▸ **What to produce**: Give back exactly the lines from the line that contains "Question: Change only the values(3) part in R101." to the last line of the listing below, inclusive, and no others.
=== Section Start ===
A small network was shown many inputs. Here are its activations along a few directions, one row for each input.
In each table, some parts of the input vary, and every possible input appears once, in random order.
A made-up example of a description, with smaller parts first: ring(5) and (point or ring(9) or (values(3) and line(4))).
Shared parts are said once, and a part with two or three values counts as separate values.

Other details of the inputs vary at random and push rows far along two fixed directions, the same in every table; ignore that.

A family of inputs:
R1: [ 40  14   3  -9 -10  -1 -11  21  -8   8 -13   7]
R2: [-49 -20 -15  -4   2 -30  15 -16  -6 -26  25  -9]
R3: [-11   7 -20  15  16  20  22  -3  24  -2   8 -11]
R4: [ 12   5  13  -1 -13  21 -11  11  -7   5  -3  -4]
R5: [ 11   3  18   3  -2  11 -13  -3   6   7  -7  13]
R6: [15  7 10 -7 -4 12 -5 14 -5  4 -5 -3]
R7: [-45 -18 -15  -5   6 -19  11 -14 -27 -32  22 -12]
R8: [ 42  12   1  -9  -6  -5 -15  22  -6   7 -15   3]
R9: [-27 -23  10 -32 -18 -29 -17   4 -33 -19  15   4]
R10: [ 11   2  11  -3 -13   6  -4   9  17   8  -5   1]
R11: [ 17   6  14   0 -19  12 -10  13  17  17  -4   1]
R12: [ -6  10 -20  19  21  25  22   2   1  -9   1 -15]
R13: [ 22   5   7  -2  -9   6  -7  -7   1  26 -27   9]
R14: [-52 -23   4   0  14 -17   6 -27 -15 -21  26  -1]
R15: [-33 -25  24 -12 -15 -22 -21 -16 -22  -9  18  11]
R16: [16 13  2  8  8  1 -6 -3  5  7 -7 14]
R17: [ -5 -19  12 -30 -28 -54 -17   9 -15  -5   9  13]
R18: [-11   0 -25  14   8  19  30 -15  18   9  -9 -21]
R19: [  1   8 -21  27  35   8  15 -16  11  -5   2  -4]
R20: [ 31   6   5 -15 -22   9  -8  11 -10  21 -30  -2]
R21: [ -9   8 -13  27  29  18  16 -12  11  -2   2   0]
R22: [ 38  11   1  -8  -9 -16 -12  19  15  14 -13   6]
R23: [-10   8 -13  22  28  25  13 -14  13  -1   6   0]
R24: [ 28  11   9  -7 -15  -7 -10  23  15  17 -14  10]
R25: [ -1   9 -18  27  30  12  19 -15   8  -3   5   0]
R26: [-11   7 -12  17  17  20  24  -4  24   0   9 -16]
R27: [-13 -23  27 -33 -30 -26 -25   8 -31 -14   5   6]
Description of these inputs: values(3) and (point or line(8)).
Question: Changing only the values(3) part turns R20 into R18. The same change can be made to R1. Which row results?
Answer: R17
Question: Change only the values(3) part in R14. List by row number the other rows that result.
Answer: R6, R26
Question: Start at R19 and move only the line(8) part, one step at a time. The first step leads to R25. Which rows follow, in order?
Answer: R16, R21, R23, R14, R5, R15

A family of inputs:
R28: [-14  13 -28  29  19   1  24 -12   6 -18  14  10]
R29: [-24 -10 -14  25  21  15  19 -26  12   7   6   0]
R30: [ 31  19   5  -1  -3  27   6  29  13  14 -17  -4]
R31: [-36 -20  20 -13  -7 -27 -14 -14 -11 -14  20  10]
R32: [-29 -23   8 -19 -15 -21  -3  -7 -37 -18   5  -6]
R33: [-26 -24   5 -17 -17 -14 -13 -13 -42 -19   8  -8]
R34: [ 23  -4  19 -32 -38 -31 -20  21 -10  15 -19   8]
R35: [ 35  18 -13   3 -14  14   2  11  23  21 -21 -11]
R36: [ -5   1 -25   6  35   3  25 -21   9 -12  10  -6]
R37: [-19 -31   7  -4   2 -46 -14  -9 -10 -27  12   5]
R38: [-18  -1 -16  14  13  38  12  -6 -11 -18  14 -23]
R39: [-21   9 -29  13  41   4  14 -10   3  -8   0   2]
R40: [ 33  19   6   1  -4  36  -1  24   4  10 -15  -4]
R41: [ 29  23  16  12   4  22  -8   1  22  19 -13  11]
R42: [ -4   6 -21  29  32  -6  20 -10   0  -5  21 -15]
R43: [-23  -5  -9  24  21  15  18 -26  11   1   7  -2]
R44: [ 20  -1  37 -23 -27 -25 -36   4  -5  18 -11  26]
R45: [ 26  21  15  10   4  26 -10  11  27  19  -6  14]
R46: [ 33  18 -10  -1 -14  21   0  23  28  17 -10 -11]
R47: [ 22  -4  26 -32 -33 -24 -20  22 -18  12 -22  11]
R48: [-32 -23   2 -26 -19 -29   1   8 -15 -16  16  -8]
Question: Describe the family of inputs behind these rows.
Answer: values(5) or line(6) or (values(2) and line(5))
Question: Start at R45 and move only the line(6) part, one step at a time. The first step leads to R31. Which rows follow, in order?
Answer: R41, R44, R43, R29
Question: Change only the values(2) part in R32. List by row number the other rows that result.
Answer: R40

A family of inputs:
R49: [ -1   7 -38  28  36  19  32 -20   7  -7  -1 -19]
R50: [ 30  20 -10   5 -11   4   6   6  30  31 -19  18]
R51: [ 21  24   8 -15  -1  41   4  24   0  20 -20   0]
R52: [ 34  21   0   2  -8   1  -4   9  30  31 -26  13]
R53: [-45 -11 -14  -4   6  -8  26  10 -26 -36  26 -19]
R54: [  3  -9  37 -23 -11 -26 -31   1 -12   9 -11  27]
R55: [ 38  24   1  10  10  21 -12  -1  -5  15 -17  14]
R56: [ 35  17  -4 -16 -18  24  -4  23  16  22 -28  -9]
R57: [ 39  11  -3   4   8   5  -1   8  20  22 -25   5]
R58: [ 45  21 -16   6   3   4  -2   4   3  17 -23   1]
R59: [  0   9 -31  19   6  30  29   2   7  -6 -13 -26]
R60: [ -9 -10  20 -34 -26   1 -24   9 -19   1  -6   8]
R61: [-10  -3 -19  26  14  30  32 -20  24  10   7 -39]
R62: [ 12 -14  29  -4 -32 -26 -24  11 -12   0  13  -3]
R63: [-29 -21   7  -4  17 -13  -3 -21 -19 -16  10   8]
R64: [ 17  -6  13 -18  -8 -33 -25  11 -18  -9  10  16]
R65: [ 21  25  12   9   0  19  -5   0  22  25 -18  27]
R66: [-21 -24  -9  -8  10 -29   6 -16 -10 -14   4  -5]
R67: [ 33  15  -1   4   2   2   1  10  29  28 -26   9]
R68: [ 12 -20  20  -9 -37 -29 -15   0 -16  12  -5  -8]
R69: [ -3  13 -23  26  13  35  22  11  10 -19   6 -20]
R70: [-30 -14   4  -2   8 -28   0  -3   5 -15  22   7]
R71: [ 40  15   5   1   2   1  -5  11  25  26 -30   8]
R72: [  4  -3  25 -32 -29 -11 -16  25 -39   0 -13  13]
R73: [ 11  -5   9 -37 -36 -27  -5  29 -31   3 -18   0]
R74: [-1 13 -9 27 34 16 17 -1 29 -5  7 -6]
R75: [-44 -27   7  18  -1  -1   8 -30 -24 -15  22 -18]
R76: [ 33  15  14   7  14  21 -11   4  11  21 -21  18]
R77: [ -2  -2  16 -42 -22 -14 -11  34 -16  -4   8   0]
R78: [  9  -6  27 -20  -7 -22 -28  -4 -25  -1  -7  21]
R79: [-31 -10 -19   7  18 -22   7 -17 -19 -33  32  -8]
R80: [ -3  -8   5 -47 -27 -19  -2  23 -20   7 -10  -7]
R81: [-18 -11   1  -2  13 -27  -2  -8 -13 -27  22  -1]
R82: [-42 -18   8  -1  12 -15   1 -21  -8  -9  11  12]
R83: [-25 -16   0  -2  14 -11  -4 -22 -29 -17  13   7]
R84: [ -3  17 -38  37  37  20  21  -8   5 -14  20 -15]
R85: [  5 -17  41 -24 -33 -10 -33  -2 -14  18   1   6]
R86: [  6  13 -42  27  26  15  22 -13   1   2  -2 -16]
R87: [-29 -20  -3   7 -10  -9   2  -5 -10 -31  24 -14]
R88: [-16  17 -19  32  29  18  23  -7  34  -4  15  -4]
R89: [-10   1 -31  33  10  32  33 -16  14 -11  -3 -32]
R90: [41 17  8  8 13  9 -9 19 24 12 -8 12]
R91: [-41 -11   8  -2   4 -15  -3 -21  -6  -5  11  15]
R92: [-34  -7   0  -1  -1 -28   4  -7   8 -15  24  12]
R93: [-28 -11 -10   3  11 -12  -6 -21 -35 -13  16   5]
R94: [ 33   9  -2  -5 -17  26  -2   9  24  20 -22 -13]
R95: [ 36  12  17   9  -9  22 -10  15  26  23   3 -12]
R96: [-33 -21  -6   3  23 -23   7 -12  -6 -31  28  -4]
R97: [ -5  13 -19   9  14  40  17  12  21  -9   9 -21]
R98: [ -5 -16  26 -27 -30   0 -28  -1 -12   2  -3   7]
R99: [ -1  -7   9 -24 -27 -41 -10   0   3  12  -8  21]
R100: [ -4   5  -9  32   9  46  15 -13   5  -7  -5 -13]
R101: [ 39  15  10  -3 -16  27 -16  23  27  13  -6  -3]
R102: [ -1  -4  25 -22 -28 -25 -25  -1  -7  16  -2  40]
R103: [-33  -8  -5   0  -4 -26   5  -6   7 -12  29  15]
R104: [-52 -19  -9   4   1   8  12 -15 -29 -31  12 -12]
R105: [  9  10 -25  22  30  14  25 -15  11  -3  -9 -16]
Question: Describe the family of inputs behind these rows.
Answer: values(3) and ((values(2) and line(4)) or line(11))
Question: Changing only the values(3) part turns R66 into R96. The same change can be made to R80. Which row results?
Answer: R77
Question: Changing only the values(3) part turns R64 into R49. The same change can be made to R62. Which row results?
Answer: R68
Question: Change only the values(3) part in R101. List by row number the other rows that result.
Answer: R94, R98
Question: Change only the line(4) part in R72. List by row number the other rows that result.
Answer: R75, R100, R104
Question: Change only the values(3) part in R70. List by row number the other rows that result.
Answer: R67, R82
Question: Change only the values(2) part in R75. List by row number the other rows that result.
Answer: R85
Question: Change only the values(2) part in R56. List by row number the other rows that result.
Answer: R59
=== Section End ===
▸ **Reply**:
Question: Change only the values(3) part in R101. List by row number the other rows that result.
Answer: R94, R98
Question: Change only the line(4) part in R72. List by row number the other rows that result.
Answer: R75, R100, R104
Question: Change only the values(3) part in R70. List by row number the other rows that result.
Answer: R67, R82
Question: Change only the values(2) part in R75. List by row number the other rows that result.
Answer: R85
Question: Change only the values(2) part in R56. List by row number the other rows that result.
Answer: R59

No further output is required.